Data to process START
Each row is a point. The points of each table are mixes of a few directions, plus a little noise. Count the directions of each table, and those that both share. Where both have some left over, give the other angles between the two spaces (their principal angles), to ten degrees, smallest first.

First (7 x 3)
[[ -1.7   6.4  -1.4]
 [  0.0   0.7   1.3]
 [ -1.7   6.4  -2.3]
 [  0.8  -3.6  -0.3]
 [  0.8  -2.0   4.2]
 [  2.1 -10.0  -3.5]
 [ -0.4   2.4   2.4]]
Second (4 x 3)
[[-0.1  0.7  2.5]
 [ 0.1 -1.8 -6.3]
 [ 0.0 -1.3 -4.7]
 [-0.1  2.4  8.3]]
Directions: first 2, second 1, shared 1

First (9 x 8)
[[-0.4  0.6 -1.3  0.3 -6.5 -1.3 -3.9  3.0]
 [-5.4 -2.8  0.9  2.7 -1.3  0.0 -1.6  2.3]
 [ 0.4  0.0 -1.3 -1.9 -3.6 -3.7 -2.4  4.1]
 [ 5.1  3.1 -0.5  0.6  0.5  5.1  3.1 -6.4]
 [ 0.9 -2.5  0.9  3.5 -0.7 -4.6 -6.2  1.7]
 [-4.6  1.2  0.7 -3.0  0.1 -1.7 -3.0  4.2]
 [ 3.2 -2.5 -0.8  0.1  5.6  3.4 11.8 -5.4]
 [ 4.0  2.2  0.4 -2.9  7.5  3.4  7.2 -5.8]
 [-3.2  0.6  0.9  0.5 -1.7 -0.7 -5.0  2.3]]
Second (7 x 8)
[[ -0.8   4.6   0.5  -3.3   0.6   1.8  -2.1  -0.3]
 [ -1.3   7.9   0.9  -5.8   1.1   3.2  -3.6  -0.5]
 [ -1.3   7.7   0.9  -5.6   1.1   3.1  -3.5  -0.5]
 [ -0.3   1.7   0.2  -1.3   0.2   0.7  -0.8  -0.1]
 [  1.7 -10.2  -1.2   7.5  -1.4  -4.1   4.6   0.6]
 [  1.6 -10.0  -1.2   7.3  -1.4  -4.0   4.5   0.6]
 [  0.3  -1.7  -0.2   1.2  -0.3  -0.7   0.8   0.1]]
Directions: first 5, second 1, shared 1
Data to process END
Data to process START
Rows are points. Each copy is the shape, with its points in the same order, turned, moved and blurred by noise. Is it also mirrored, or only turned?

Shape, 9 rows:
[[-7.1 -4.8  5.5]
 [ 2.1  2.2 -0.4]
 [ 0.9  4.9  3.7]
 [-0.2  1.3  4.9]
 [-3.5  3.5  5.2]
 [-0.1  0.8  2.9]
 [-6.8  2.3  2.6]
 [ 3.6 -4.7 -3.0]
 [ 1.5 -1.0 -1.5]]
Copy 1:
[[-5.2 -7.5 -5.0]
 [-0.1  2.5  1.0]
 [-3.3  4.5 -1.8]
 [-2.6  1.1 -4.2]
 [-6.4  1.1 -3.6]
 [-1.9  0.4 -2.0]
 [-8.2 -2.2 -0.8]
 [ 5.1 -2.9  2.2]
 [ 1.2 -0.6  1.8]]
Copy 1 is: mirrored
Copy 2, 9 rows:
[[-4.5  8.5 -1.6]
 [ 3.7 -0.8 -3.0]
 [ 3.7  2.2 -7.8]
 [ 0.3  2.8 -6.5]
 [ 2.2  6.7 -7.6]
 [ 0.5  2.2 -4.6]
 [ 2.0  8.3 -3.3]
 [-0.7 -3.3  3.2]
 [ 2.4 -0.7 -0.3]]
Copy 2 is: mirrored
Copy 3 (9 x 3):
Data to process END
## Work instructions
The lines holding the word "points" are the answer. Pull them out of the records and copy them.

## Written answer
Each row is a point. The points of each table are mixes of a few directions, plus a little noise. Count the directions of each table, and those that both share. Where both have some left over, give the other angles between the two spaces (their principal angles), to ten degrees, smallest first.
Rows are points. Each copy is the shape, with its points in the same order, turned, moved and blurred by noise. Is it also mirrored, or only turned?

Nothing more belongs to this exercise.